Work required: Please give the number of lines in the material below that contain "gives", and provide nothing besides that number.
===== Excerpted data =====
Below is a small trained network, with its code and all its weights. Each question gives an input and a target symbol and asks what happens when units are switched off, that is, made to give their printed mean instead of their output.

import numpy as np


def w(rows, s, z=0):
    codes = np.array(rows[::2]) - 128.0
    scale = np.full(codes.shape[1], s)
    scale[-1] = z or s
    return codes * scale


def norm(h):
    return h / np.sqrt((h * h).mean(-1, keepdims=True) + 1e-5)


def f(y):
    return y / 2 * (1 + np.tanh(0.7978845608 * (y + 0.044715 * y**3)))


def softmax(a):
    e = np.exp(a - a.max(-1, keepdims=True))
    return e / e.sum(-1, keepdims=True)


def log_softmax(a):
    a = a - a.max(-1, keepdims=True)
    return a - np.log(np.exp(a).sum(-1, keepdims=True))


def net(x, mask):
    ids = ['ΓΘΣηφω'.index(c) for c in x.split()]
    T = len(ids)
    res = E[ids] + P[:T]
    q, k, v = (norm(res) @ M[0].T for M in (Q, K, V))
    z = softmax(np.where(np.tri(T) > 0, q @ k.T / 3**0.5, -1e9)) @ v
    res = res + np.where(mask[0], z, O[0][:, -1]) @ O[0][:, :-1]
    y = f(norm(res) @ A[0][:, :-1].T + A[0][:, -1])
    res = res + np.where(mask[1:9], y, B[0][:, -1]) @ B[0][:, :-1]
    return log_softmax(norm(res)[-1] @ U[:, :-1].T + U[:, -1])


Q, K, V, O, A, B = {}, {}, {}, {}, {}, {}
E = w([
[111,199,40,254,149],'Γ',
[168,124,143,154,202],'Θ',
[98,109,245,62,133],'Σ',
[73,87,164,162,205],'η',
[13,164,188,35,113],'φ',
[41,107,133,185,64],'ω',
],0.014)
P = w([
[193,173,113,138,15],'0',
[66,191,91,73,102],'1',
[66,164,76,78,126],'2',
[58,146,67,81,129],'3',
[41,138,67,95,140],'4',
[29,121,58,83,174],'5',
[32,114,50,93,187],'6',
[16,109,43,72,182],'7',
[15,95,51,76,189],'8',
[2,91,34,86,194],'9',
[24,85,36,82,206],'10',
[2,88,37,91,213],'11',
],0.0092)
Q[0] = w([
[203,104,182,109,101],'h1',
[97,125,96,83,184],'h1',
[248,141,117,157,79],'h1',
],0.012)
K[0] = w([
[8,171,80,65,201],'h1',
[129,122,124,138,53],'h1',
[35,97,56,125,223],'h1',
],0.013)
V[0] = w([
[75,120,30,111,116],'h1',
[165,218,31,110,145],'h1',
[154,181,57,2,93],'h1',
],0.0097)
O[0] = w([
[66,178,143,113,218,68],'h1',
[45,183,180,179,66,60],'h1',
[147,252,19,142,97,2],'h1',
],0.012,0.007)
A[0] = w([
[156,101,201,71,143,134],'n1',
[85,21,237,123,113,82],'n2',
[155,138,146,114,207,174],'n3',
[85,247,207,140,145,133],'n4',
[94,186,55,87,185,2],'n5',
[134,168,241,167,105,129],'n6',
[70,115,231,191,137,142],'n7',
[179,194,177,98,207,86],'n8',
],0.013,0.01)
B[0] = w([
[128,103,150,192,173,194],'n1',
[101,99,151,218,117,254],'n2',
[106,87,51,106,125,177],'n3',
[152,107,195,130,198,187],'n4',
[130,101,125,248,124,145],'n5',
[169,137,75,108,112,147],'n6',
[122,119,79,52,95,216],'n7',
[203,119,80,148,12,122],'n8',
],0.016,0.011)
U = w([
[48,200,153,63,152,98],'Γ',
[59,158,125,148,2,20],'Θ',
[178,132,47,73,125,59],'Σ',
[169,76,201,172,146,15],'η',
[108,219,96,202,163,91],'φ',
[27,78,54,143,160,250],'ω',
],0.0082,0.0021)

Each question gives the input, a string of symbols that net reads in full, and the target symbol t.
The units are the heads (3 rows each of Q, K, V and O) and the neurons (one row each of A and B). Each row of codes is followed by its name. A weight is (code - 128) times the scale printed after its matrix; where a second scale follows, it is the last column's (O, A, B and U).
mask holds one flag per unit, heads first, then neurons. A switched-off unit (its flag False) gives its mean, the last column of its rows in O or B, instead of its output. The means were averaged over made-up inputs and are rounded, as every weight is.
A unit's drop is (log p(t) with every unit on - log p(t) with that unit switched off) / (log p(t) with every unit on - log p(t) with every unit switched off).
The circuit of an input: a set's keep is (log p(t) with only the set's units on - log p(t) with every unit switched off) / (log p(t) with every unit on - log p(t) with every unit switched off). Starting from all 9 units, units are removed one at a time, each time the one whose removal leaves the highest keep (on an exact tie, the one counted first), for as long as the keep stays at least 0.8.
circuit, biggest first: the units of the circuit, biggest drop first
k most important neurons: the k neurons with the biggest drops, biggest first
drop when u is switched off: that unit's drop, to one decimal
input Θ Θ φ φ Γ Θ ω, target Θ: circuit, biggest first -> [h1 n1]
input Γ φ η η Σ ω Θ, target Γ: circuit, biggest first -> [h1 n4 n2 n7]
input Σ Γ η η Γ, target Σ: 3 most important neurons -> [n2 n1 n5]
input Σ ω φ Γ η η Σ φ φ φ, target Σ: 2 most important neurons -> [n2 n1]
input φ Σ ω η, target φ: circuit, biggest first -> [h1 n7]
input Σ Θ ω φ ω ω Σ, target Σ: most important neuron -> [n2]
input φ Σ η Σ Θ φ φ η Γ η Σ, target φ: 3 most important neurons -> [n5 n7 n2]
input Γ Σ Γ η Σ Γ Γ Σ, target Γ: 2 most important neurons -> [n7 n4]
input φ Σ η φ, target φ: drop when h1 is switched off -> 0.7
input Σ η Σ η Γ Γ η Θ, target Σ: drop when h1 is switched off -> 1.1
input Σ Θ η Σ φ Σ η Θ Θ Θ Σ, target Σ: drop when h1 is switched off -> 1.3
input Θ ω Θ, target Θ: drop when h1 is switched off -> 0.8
=====
Solution to the problem: 3